(Supplied material Opens)

A small network was shown many inputs. Here are its activations along a few directions, one row for each input.
In each table, some parts of the input vary, and every possible input appears once, in random order.
Descriptions start from the smaller parts, as in this example, which fits no table here: ring(5) and (point or line(11) or (values(3) and line(6))).
Shared parts are said once, and a part with two or three values counts as separate values.
In the rows, 128 means zero.

A family of inputs:
row 1: [126 113 152 120 133 137 106 111 123 110 117 152 132]
row 2: [ 75 229 154 146 100 165 165 171 129 209  77  81 135]
row 3: [127 109 130 136 126 131 116 124 109 121 147 138 111]
row 4: [154 109 100 130 130 112 129 119 124 121 140 125 125]
row 5: [112 107 149 122 139 137 115 124 130 107 129 150 128]
row 6: [159 120  95 133 132 113 128 113 118 116 139 127 131]
row 7: [138 112 111 137 129 136 104 129  91 114 127 127 120]
row 8: [149 113 111 131 134 120 132 127 141 119 153 128 130]
row 9: [138 116 124 111 128 113 132 129 153 113 152 138 127]
row 10: [132 105 136 117 138 106 136 113 150 110 132 145 138]
row 11: [ 94 227 137 138 102 143 182 161 153 212  81  72 148]
row 12: [133 110 118 134 133 135 105 124 102 126 139 126 112]
row 13: [136 105 128 117 142 113 132 104 144 105 113 141 140]
row 14: [119 116 145 119 126 130 111 142 125 109 145 144 116]
What do these inputs look like to the network? -> values(2) and (point or line(6))
Changing only the values(2) part turns row 1 into row 13. The same change can be made to row 12. Which row results? -> row 4

A family of inputs:
row 15: [110 122 145 109 131 141 117 137 125 117 124 152 126]
row 16: [111 111 142 131 126 136 122 137 117 125 136 128 112]
row 17: [ 81 236 144 140 101 163 176 167 141 217  74  79 137]
row 18: [120 118 135 124 127 142 108 130 107 112 109 135 129]
row 19: [121 124 128 140 129 136 112 130 100 130 138 135 122]
row 20: [149 124 106 118 125 120 135 116 134 117 115 119 141]
row 21: [132 119 132 137 138 131 120 108 128 126 118 125 132]
row 22: [123 120 143 133 130 142 116 117 112 117 113 136 122]
row 23: [149 133 110 136 127 115 133 114 125 128 144 119 130]
row 24: [137 125 117 127 132 118 148 128 143 120 144 116 123]
row 25: [108 121 149 120 134 133 118 126 126 121 131 147 132]
row 26: [126 130 123 132 129 136 101 142 102 125 132 138 114]
row 27: [127 113 132 134 134 133 129 129 139 135 141 120 115]
row 28: [136 128 123 150 133 123 115 121 122 137 147 126 131]
row 29: [130 125 125 115 135 113 147 117 149 125 130 139 136]
row 30: [157 131 100 126 122 112 126 126 125 129 137 122 126]
row 31: [122 124 142 129 137 124 126 117 149 129 134 139 137]
row 32: [146 126 121 133 130 115 140 110 135 117 117 123 136]
row 33: [114 115 136 124 128 137 118 156 114 118 135 134 119]
row 34: [150 119 115 120 121 112 141 139 141 123 142 117 130]
row 35: [138 124 120 109 122 109 139 123 152 121 127 139 138]
What do these inputs look like to the network? -> point or (values(4) and line(5))

A family of inputs:
row 36: [189 200 125 139 140 125 162 101 200 183  84  86 124]
row 37: [159  92  73 139 162 106 129  30 166  85 154 132 123]
row 38: [ 65 196 173  99 125 108 217 189 183 176 139 131 178]
row 39: [ 86 233 175  94 100 160 150 125 140 109  25 132 147]
row 40: [139 212 120 114  87 150 197 197 187 169 178 128 114]
row 41: [137 152  63 141 165 156 148 161  44 126  39 135  89]
row 42: [179   8 130  74 150  53  85  71 199  84 102 113 154]
row 43: [140  53 127 104 110 144  92 112 127   9  86 213 145]
row 44: [173 223 173 130  99 170 161 142  91 128  56 142 156]
row 45: [120 153 180  94 107 123 168  67 188 188  59  35 226]
row 46: [ 83  86  63  75  99  76 101 127 147 122 219 132 119]
row 47: [ 62 172 177 156  47 210 104 135 133 195 131 119  69]
row 48: [203 107  93 176 170 120 128  57 118 142 166  92 188]
row 49: [114  70 180 167 125 172  73 110 100  91 197 166  93]
row 50: [ 54  96  93 198 136 160 106 180  67 176 114  95  60]
row 51: [120  34 137  41  89  74 134 138 173  48 205 110 127]
row 52: [ 63  22 189  86 127 146  46 109 133  43 156 128  79]
row 53: [ 50 164 239 149 124 207 136 167 162 172  97 117 152]
row 54: [181 111  68 207 170  76 192 115  99 170  89 102 121]
row 55: [133 105  71 148  87 100 220 194  86 174 174  98 128]
row 56: [146 121 102  93 168 125  75 105  93  60  93 178 135]
row 57: [166 167  96 149 138  85  53 120  46 118  94 163 139]
row 58: [156 135 156 173 183 166  47 155  76 150 189 147  94]
row 59: [153 163  71 127 163  58 146 164 113 152 225 179 112]
Changing only one part turns row 47 into row 36. The same change can be made to row 58. Which row results? -> row 48
What do these inputs look like to the network? -> values(4) and line(6)
Which other rows does row 40 become when the line(6) part takes its other values? List them by row number. -> row 38, row 46, row 51, row 55, row 59
Which other rows does row 39 become when the values(4) part takes its other values? List them by row number. -> row 38, row 45, row 53
Which other rows does row 57 become when the line(6) part takes its other values? List them by row number. -> row 39, row 41, row 43, row 44, row 56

(Supplied material Closes)

**Task objective**
Exactly reproduce every line found in the records.

**Response**
A small network was shown many inputs. Here are its activations along a few directions, one row for each input.
In each table, some parts of the input vary, and every possible input appears once, in random order.
Descriptions start from the smaller parts, as in this example, which fits no table here: ring(5) and (point or line(11) or (values(3) and line(6))).
Shared parts are said once, and a part with two or three values counts as separate values.
In the rows, 128 means zero.

A family of inputs:
row 1: [126 113 152 120 133 137 106 111 123 110 117 152 132]
row 2: [ 75 229 154 146 100 165 165 171 129 209  77  81 135]
row 3: [127 109 130 136 126 131 116 124 109 121 147 138 111]
row 4: [154 109 100 130 130 112 129 119 124 121 140 125 125]
row 5: [112 107 149 122 139 137 115 124 130 107 129 150 128]
row 6: [159 120  95 133 132 113 128 113 118 116 139 127 131]
row 7: [138 112 111 137 129 136 104 129  91 114 127 127 120]
row 8: [149 113 111 131 134 120 132 127 141 119 153 128 130]
row 9: [138 116 124 111 128 113 132 129 153 113 152 138 127]
row 10: [132 105 136 117 138 106 136 113 150 110 132 145 138]
row 11: [ 94 227 137 138 102 143 182 161 153 212  81  72 148]
row 12: [133 110 118 134 133 135 105 124 102 126 139 126 112]
row 13: [136 105 128 117 142 113 132 104 144 105 113 141 140]
row 14: [119 116 145 119 126 130 111 142 125 109 145 144 116]
What do these inputs look like to the network? -> values(2) and (point or line(6))
Changing only the values(2) part turns row 1 into row 13. The same change can be made to row 12. Which row results? -> row 4

A family of inputs:
row 15: [110 122 145 109 131 141 117 137 125 117 124 152 126]
row 16: [111 111 142 131 126 136 122 137 117 125 136 128 112]
row 17: [ 81 236 144 140 101 163 176 167 141 217  74  79 137]
row 18: [120 118 135 124 127 142 108 130 107 112 109 135 129]
row 19: [121 124 128 140 129 136 112 130 100 130 138 135 122]
row 20: [149 124 106 118 125 120 135 116 134 117 115 119 141]
row 21: [132 119 132 137 138 131 120 108 128 126 118 125 132]
row 22: [123 120 143 133 130 142 116 117 112 117 113 136 122]
row 23: [149 133 110 136 127 115 133 114 125 128 144 119 130]
row 24: [137 125 117 127 132 118 148 128 143 120 144 116 123]
row 25: [108 121 149 120 134 133 118 126 126 121 131 147 132]
row 26: [126 130 123 132 129 136 101 142 102 125 132 138 114]
row 27: [127 113 132 134 134 133 129 129 139 135 141 120 115]
row 28: [136 128 123 150 133 123 115 121 122 137 147 126 131]
row 29: [130 125 125 115 135 113 147 117 149 125 130 139 136]
row 30: [157 131 100 126 122 112 126 126 125 129 137 122 126]
row 31: [122 124 142 129 137 124 126 117 149 129 134 139 137]
row 32: [146 126 121 133 130 115 140 110 135 117 117 123 136]
row 33: [114 115 136 124 128 137 118 156 114 118 135 134 119]
row 34: [150 119 115 120 121 112 141 139 141 123 142 117 130]
row 35: [138 124 120 109 122 109 139 123 152 121 127 139 138]
What do these inputs look like to the network? -> point or (values(4) and line(5))

A family of inputs:
row 36: [189 200 125 139 140 125 162 101 200 183  84  86 124]
row 37: [159  92  73 139 162 106 129  30 166  85 154 132 123]
row 38: [ 65 196 173  99 125 108 217 189 183 176 139 131 178]
row 39: [ 86 233 175  94 100 160 150 125 140 109  25 132 147]
row 40: [139 212 120 114  87 150 197 197 187 169 178 128 114]
row 41: [137 152  63 141 165 156 148 161  44 126  39 135  89]
row 42: [179   8 130  74 150  53  85  71 199  84 102 113 154]
row 43: [140  53 127 104 110 144  92 112 127   9  86 213 145]
row 44: [173 223 173 130  99 170 161 142  91 128  56 142 156]
row 45: [120 153 180  94 107 123 168  67 188 188  59  35 226]
row 46: [ 83  86  63  75  99  76 101 127 147 122 219 132 119]
row 47: [ 62 172 177 156  47 210 104 135 133 195 131 119  69]
row 48: [203 107  93 176 170 120 128  57 118 142 166  92 188]
row 49: [114  70 180 167 125 172  73 110 100  91 197 166  93]
row 50: [ 54  96  93 198 136 160 106 180  67 176 114  95  60]
row 51: [120  34 137  41  89  74 134 138 173  48 205 110 127]
row 52: [ 63  22 189  86 127 146  46 109 133  43 156 128  79]
row 53: [ 50 164 239 149 124 207 136 167 162 172  97 117 152]
row 54: [181 111  68 207 170  76 192 115  99 170  89 102 121]
row 55: [133 105  71 148  87 100 220 194  86 174 174  98 128]
row 56: [146 121 102  93 168 125  75 105  93  60  93 178 135]
row 57: [166 167  96 149 138  85  53 120  46 118  94 163 139]
row 58: [156 135 156 173 183 166  47 155  76 150 189 147  94]
row 59: [153 163  71 127 163  58 146 164 113 152 225 179 112]
Changing only one part turns row 47 into row 36. The same change can be made to row 58. Which row results? -> row 48
What do these inputs look like to the network? -> values(4) and line(6)
Which other rows does row 40 become when the line(6) part takes its other values? List them by row number. -> row 38, row 46, row 51, row 55, row 59
Which other rows does row 39 become when the values(4) part takes its other values? List them by row number. -> row 38, row 45, row 53
Which other rows does row 57 become when the line(6) part takes its other values? List them by row number. -> row 39, row 41, row 43, row 44, row 56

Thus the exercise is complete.